Work instruction:
In the records that follow, find the line with "0.010 | -0.026 |"; from there, retype every line exactly through the line with "-0.049 | -0.035", which also belongs to the answer.

Data for review:
┄┄┄┄┄┄┄┄┄┄┄┄┄┄┄┄┄┄┄┄

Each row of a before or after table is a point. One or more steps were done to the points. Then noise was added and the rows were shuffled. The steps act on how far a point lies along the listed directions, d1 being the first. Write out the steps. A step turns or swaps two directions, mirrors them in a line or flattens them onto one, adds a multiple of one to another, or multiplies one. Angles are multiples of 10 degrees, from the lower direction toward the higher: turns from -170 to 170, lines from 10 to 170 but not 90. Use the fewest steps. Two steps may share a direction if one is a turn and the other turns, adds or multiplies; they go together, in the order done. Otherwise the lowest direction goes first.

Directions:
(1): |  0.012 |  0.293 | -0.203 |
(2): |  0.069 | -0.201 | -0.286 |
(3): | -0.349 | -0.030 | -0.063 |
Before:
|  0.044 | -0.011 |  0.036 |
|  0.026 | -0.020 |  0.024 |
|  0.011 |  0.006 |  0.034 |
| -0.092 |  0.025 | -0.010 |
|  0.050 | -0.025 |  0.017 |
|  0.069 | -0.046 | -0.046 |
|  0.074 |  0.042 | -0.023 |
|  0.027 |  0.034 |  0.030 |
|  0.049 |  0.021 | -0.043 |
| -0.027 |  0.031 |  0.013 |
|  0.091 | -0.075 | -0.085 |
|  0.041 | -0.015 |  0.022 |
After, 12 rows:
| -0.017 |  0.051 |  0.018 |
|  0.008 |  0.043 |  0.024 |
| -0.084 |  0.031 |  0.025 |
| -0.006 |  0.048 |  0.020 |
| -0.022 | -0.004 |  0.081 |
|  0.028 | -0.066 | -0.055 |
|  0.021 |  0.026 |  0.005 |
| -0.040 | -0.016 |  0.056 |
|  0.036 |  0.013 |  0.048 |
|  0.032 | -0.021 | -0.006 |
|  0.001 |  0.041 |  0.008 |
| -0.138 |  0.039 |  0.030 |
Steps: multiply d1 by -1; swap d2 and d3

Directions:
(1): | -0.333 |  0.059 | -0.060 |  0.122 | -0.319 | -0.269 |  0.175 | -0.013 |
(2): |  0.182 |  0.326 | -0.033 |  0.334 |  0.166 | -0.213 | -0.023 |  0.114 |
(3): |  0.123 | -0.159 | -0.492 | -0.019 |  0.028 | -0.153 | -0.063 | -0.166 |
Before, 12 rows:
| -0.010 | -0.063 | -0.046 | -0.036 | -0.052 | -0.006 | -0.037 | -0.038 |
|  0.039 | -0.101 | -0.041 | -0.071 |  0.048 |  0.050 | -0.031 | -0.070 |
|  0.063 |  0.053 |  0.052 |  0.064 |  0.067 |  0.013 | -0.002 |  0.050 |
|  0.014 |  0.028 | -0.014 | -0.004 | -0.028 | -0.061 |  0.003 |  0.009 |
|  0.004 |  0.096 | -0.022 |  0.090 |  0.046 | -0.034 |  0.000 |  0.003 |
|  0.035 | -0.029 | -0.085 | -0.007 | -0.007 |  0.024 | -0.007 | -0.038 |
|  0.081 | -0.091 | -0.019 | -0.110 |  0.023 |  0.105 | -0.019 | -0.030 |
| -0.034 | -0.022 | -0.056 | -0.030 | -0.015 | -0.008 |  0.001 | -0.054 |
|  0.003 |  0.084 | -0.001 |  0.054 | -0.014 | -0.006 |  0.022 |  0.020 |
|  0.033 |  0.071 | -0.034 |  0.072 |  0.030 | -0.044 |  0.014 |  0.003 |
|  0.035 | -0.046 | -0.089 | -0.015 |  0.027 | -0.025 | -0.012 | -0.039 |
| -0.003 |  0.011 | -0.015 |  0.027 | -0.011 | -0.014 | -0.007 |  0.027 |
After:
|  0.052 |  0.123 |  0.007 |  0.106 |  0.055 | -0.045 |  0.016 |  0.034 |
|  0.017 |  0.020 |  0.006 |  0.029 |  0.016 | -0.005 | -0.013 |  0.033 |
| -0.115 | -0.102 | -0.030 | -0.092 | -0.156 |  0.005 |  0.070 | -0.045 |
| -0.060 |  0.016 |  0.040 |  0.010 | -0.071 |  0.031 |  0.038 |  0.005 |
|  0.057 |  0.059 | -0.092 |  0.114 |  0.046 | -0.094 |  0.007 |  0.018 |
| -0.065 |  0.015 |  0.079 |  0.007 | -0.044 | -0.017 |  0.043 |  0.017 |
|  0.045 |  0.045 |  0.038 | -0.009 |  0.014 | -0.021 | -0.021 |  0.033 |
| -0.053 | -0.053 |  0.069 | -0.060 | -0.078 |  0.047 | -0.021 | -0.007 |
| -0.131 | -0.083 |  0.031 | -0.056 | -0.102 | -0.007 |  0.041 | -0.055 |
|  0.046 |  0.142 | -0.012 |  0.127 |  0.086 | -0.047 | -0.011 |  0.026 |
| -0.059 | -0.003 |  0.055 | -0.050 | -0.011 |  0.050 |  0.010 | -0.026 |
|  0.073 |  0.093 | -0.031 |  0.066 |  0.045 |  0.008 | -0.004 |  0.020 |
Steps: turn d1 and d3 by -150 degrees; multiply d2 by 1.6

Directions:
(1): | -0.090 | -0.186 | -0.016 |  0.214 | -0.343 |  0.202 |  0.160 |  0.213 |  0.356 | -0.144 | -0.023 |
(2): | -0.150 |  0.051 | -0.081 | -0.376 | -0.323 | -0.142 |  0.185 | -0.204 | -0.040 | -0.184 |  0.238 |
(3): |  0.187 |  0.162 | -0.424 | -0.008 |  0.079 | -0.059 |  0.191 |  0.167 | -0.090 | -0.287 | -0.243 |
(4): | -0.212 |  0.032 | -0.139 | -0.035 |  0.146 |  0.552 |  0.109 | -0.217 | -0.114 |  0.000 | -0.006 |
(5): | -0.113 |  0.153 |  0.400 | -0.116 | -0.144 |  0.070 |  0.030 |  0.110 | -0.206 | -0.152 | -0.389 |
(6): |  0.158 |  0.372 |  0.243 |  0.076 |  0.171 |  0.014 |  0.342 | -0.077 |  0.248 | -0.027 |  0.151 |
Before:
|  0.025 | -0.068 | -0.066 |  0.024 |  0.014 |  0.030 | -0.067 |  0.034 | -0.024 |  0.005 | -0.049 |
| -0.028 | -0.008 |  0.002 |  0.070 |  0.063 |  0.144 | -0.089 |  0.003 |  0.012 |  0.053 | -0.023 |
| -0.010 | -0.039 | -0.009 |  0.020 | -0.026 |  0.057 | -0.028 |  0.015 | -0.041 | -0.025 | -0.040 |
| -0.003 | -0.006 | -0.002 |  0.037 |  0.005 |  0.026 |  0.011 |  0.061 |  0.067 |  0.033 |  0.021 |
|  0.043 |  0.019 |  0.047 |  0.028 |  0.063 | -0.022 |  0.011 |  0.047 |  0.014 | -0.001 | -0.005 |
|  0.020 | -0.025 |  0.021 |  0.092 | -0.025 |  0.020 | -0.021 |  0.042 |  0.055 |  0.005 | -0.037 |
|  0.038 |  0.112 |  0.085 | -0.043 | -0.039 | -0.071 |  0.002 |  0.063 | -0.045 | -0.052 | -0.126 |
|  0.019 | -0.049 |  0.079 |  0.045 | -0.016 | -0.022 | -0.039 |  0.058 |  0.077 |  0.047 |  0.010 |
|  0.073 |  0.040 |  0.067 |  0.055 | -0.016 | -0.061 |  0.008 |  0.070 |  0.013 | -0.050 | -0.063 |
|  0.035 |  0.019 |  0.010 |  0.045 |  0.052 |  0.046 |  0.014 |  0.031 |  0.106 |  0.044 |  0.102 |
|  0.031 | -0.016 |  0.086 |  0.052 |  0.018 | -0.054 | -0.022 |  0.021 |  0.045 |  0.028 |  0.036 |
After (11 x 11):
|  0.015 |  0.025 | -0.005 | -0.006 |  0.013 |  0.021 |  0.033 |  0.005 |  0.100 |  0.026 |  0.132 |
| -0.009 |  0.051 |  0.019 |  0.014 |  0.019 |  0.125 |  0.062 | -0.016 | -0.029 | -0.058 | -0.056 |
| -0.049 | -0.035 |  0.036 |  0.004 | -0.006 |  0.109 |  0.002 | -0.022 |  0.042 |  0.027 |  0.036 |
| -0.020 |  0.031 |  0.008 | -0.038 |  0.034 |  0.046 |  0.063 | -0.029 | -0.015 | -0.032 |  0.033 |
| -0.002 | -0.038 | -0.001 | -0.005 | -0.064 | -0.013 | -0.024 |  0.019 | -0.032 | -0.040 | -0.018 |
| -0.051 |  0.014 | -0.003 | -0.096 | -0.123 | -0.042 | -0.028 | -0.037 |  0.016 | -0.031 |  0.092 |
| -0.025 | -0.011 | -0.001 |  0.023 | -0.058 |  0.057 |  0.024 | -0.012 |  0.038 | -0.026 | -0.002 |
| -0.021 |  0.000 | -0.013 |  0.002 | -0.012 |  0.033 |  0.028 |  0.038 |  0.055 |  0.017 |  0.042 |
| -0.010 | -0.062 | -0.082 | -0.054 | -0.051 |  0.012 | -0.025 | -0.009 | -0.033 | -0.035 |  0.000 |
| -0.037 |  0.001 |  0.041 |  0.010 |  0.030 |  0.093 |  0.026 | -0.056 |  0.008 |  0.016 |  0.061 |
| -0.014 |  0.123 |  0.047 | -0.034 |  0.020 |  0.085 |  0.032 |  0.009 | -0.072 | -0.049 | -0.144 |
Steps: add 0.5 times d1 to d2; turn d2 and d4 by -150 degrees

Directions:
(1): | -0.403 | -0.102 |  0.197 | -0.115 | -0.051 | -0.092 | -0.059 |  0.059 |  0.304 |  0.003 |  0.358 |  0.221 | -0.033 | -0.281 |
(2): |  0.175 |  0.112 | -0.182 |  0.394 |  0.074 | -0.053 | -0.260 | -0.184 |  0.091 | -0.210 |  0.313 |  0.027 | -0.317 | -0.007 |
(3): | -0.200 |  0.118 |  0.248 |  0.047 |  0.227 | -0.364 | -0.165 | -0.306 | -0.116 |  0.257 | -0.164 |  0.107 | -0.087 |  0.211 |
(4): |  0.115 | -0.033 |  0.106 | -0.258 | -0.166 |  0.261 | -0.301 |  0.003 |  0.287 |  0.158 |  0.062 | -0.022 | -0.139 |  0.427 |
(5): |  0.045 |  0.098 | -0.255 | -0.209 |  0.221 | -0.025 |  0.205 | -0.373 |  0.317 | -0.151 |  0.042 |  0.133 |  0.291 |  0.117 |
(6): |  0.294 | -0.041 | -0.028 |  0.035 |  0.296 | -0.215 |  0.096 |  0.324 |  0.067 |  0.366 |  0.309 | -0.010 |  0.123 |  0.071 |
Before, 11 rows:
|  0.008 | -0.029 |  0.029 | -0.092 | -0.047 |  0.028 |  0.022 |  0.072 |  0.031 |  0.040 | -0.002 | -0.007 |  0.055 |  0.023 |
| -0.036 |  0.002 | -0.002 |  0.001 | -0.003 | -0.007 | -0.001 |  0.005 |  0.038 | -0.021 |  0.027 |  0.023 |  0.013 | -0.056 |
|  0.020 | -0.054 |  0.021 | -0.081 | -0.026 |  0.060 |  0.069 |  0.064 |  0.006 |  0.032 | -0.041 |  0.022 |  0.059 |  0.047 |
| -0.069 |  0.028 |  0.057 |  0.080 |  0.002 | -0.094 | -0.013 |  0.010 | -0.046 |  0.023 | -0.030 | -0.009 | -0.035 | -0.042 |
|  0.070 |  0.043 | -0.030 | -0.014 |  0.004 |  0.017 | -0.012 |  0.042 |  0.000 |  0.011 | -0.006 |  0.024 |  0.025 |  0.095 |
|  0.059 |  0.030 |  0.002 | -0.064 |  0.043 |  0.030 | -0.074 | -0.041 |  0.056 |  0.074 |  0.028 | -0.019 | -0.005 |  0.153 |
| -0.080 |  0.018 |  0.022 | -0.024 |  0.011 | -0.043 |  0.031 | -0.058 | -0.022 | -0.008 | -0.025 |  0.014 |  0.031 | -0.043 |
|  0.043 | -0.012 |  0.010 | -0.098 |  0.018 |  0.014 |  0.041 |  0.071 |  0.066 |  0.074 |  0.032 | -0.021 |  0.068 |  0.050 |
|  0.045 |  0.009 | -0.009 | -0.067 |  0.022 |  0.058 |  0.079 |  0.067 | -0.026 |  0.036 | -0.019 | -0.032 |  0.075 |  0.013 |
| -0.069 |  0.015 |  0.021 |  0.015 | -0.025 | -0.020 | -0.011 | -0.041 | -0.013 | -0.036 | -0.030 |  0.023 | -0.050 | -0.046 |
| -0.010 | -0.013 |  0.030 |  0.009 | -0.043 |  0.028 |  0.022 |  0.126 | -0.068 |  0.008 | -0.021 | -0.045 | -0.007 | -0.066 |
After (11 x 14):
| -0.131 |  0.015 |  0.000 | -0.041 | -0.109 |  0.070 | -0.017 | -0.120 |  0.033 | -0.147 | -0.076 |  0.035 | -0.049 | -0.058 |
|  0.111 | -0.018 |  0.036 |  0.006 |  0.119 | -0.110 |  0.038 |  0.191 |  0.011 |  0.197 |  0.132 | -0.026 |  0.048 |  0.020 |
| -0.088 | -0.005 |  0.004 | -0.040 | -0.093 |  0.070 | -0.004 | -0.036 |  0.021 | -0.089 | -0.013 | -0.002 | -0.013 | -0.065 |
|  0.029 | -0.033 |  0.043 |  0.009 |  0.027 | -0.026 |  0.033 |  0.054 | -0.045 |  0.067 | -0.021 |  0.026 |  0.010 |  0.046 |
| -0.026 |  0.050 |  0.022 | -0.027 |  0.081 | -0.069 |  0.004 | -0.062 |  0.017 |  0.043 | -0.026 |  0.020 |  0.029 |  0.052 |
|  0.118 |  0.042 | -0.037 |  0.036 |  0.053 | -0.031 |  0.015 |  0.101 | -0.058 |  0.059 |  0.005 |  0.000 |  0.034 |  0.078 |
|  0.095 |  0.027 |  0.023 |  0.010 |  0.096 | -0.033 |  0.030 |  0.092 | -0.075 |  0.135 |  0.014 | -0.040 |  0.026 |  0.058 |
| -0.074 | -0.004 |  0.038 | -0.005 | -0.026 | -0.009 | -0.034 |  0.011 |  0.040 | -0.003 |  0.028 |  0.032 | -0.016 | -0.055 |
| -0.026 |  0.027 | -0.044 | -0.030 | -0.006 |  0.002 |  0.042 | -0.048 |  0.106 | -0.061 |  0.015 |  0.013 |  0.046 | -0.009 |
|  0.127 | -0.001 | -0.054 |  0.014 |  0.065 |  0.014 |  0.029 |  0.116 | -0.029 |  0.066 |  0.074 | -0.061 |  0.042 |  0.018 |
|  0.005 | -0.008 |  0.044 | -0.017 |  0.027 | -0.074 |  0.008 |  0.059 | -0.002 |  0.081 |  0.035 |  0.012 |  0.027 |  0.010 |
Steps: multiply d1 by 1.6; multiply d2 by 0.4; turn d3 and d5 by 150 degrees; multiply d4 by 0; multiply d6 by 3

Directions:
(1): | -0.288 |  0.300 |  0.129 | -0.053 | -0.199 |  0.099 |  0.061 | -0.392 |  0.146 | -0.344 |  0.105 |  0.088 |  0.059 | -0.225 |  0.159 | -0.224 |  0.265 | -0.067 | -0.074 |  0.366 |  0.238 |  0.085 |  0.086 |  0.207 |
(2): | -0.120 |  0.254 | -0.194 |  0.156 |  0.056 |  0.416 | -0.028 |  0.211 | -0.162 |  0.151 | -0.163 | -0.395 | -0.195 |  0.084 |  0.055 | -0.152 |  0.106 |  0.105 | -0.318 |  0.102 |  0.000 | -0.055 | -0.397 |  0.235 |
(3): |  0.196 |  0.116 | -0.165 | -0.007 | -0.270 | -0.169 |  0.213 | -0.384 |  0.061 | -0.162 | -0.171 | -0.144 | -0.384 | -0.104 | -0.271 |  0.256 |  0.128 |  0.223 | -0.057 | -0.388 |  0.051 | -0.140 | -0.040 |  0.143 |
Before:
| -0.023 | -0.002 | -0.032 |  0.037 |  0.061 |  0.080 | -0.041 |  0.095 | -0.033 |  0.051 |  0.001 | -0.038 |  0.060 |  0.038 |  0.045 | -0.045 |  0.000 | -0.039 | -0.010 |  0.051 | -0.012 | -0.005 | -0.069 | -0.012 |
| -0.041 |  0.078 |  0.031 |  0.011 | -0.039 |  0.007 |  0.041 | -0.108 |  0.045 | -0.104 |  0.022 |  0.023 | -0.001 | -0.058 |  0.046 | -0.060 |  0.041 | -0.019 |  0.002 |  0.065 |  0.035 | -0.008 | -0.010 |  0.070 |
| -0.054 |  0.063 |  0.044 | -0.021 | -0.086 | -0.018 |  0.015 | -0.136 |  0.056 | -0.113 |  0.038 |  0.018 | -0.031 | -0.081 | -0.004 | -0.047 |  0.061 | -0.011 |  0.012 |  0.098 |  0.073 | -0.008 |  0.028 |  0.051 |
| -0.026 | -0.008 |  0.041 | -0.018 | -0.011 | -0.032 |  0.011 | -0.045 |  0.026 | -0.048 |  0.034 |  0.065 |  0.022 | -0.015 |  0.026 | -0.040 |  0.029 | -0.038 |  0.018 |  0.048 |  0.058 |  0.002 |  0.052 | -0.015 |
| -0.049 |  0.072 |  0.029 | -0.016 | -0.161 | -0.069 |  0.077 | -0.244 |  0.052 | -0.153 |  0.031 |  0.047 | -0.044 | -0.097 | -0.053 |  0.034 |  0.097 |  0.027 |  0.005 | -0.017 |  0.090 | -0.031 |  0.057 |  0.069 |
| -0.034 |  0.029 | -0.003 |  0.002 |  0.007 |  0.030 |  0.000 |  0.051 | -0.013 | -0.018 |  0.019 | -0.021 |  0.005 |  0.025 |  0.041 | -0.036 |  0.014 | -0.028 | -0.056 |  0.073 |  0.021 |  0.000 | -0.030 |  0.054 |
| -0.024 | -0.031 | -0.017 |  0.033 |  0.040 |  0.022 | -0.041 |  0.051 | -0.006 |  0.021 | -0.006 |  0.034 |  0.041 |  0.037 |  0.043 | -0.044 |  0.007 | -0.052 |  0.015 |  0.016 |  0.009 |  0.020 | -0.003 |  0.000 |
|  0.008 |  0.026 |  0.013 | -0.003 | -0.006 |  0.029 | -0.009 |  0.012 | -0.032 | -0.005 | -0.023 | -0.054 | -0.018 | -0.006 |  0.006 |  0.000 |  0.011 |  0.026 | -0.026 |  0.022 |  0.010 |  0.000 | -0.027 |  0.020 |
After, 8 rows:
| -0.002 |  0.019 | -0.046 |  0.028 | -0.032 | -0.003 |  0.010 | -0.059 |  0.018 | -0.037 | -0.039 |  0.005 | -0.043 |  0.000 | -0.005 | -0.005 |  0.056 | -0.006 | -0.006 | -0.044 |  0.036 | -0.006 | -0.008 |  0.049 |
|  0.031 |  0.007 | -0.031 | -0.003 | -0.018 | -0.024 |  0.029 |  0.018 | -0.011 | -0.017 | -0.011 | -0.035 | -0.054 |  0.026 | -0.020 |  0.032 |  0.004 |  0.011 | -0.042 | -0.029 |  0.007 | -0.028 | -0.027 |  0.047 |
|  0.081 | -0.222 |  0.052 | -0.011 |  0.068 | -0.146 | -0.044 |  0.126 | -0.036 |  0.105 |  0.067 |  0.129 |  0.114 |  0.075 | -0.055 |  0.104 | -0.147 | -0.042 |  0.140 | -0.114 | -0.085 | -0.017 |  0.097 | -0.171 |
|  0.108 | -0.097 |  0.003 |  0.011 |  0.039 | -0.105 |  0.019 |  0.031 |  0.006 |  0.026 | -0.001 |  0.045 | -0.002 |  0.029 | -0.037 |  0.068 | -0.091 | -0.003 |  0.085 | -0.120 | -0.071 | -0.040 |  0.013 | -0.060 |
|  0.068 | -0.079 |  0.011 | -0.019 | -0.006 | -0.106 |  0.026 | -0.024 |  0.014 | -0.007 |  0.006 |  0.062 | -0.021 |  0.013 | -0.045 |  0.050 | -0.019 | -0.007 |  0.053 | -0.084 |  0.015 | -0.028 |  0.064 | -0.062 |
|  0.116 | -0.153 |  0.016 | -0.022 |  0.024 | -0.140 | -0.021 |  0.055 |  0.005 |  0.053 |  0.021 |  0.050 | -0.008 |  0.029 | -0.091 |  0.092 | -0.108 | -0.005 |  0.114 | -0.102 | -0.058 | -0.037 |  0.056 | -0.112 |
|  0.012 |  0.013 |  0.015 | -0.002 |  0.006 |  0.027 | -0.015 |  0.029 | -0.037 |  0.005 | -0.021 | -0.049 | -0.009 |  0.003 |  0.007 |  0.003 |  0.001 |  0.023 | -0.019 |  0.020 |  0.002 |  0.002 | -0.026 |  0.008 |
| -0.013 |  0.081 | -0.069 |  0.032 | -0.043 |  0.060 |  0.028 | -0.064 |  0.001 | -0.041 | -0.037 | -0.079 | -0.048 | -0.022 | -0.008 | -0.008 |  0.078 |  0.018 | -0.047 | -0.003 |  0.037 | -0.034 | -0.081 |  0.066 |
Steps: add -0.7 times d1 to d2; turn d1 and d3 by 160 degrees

┄┄┄┄┄┄┄┄┄┄┄┄┄┄┄┄┄┄┄┄

The answer:
| -0.059 | -0.003 |  0.055 | -0.050 | -0.011 |  0.050 |  0.010 | -0.026 |
|  0.073 |  0.093 | -0.031 |  0.066 |  0.045 |  0.008 | -0.004 |  0.020 |
Steps: turn d1 and d3 by -150 degrees; multiply d2 by 1.6

Directions:
(1): | -0.090 | -0.186 | -0.016 |  0.214 | -0.343 |  0.202 |  0.160 |  0.213 |  0.356 | -0.144 | -0.023 |
(2): | -0.150 |  0.051 | -0.081 | -0.376 | -0.323 | -0.142 |  0.185 | -0.204 | -0.040 | -0.184 |  0.238 |
(3): |  0.187 |  0.162 | -0.424 | -0.008 |  0.079 | -0.059 |  0.191 |  0.167 | -0.090 | -0.287 | -0.243 |
(4): | -0.212 |  0.032 | -0.139 | -0.035 |  0.146 |  0.552 |  0.109 | -0.217 | -0.114 |  0.000 | -0.006 |
(5): | -0.113 |  0.153 |  0.400 | -0.116 | -0.144 |  0.070 |  0.030 |  0.110 | -0.206 | -0.152 | -0.389 |
(6): |  0.158 |  0.372 |  0.243 |  0.076 |  0.171 |  0.014 |  0.342 | -0.077 |  0.248 | -0.027 |  0.151 |
Before:
|  0.025 | -0.068 | -0.066 |  0.024 |  0.014 |  0.030 | -0.067 |  0.034 | -0.024 |  0.005 | -0.049 |
| -0.028 | -0.008 |  0.002 |  0.070 |  0.063 |  0.144 | -0.089 |  0.003 |  0.012 |  0.053 | -0.023 |
| -0.010 | -0.039 | -0.009 |  0.020 | -0.026 |  0.057 | -0.028 |  0.015 | -0.041 | -0.025 | -0.040 |
| -0.003 | -0.006 | -0.002 |  0.037 |  0.005 |  0.026 |  0.011 |  0.061 |  0.067 |  0.033 |  0.021 |
|  0.043 |  0.019 |  0.047 |  0.028 |  0.063 | -0.022 |  0.011 |  0.047 |  0.014 | -0.001 | -0.005 |
|  0.020 | -0.025 |  0.021 |  0.092 | -0.025 |  0.020 | -0.021 |  0.042 |  0.055 |  0.005 | -0.037 |
|  0.038 |  0.112 |  0.085 | -0.043 | -0.039 | -0.071 |  0.002 |  0.063 | -0.045 | -0.052 | -0.126 |
|  0.019 | -0.049 |  0.079 |  0.045 | -0.016 | -0.022 | -0.039 |  0.058 |  0.077 |  0.047 |  0.010 |
|  0.073 |  0.040 |  0.067 |  0.055 | -0.016 | -0.061 |  0.008 |  0.070 |  0.013 | -0.050 | -0.063 |
|  0.035 |  0.019 |  0.010 |  0.045 |  0.052 |  0.046 |  0.014 |  0.031 |  0.106 |  0.044 |  0.102 |
|  0.031 | -0.016 |  0.086 |  0.052 |  0.018 | -0.054 | -0.022 |  0.021 |  0.045 |  0.028 |  0.036 |
After (11 x 11):
|  0.015 |  0.025 | -0.005 | -0.006 |  0.013 |  0.021 |  0.033 |  0.005 |  0.100 |  0.026 |  0.132 |
| -0.009 |  0.051 |  0.019 |  0.014 |  0.019 |  0.125 |  0.062 | -0.016 | -0.029 | -0.058 | -0.056 |
| -0.049 | -0.035 |  0.036 |  0.004 | -0.006 |  0.109 |  0.002 | -0.022 |  0.042 |  0.027 |  0.036 |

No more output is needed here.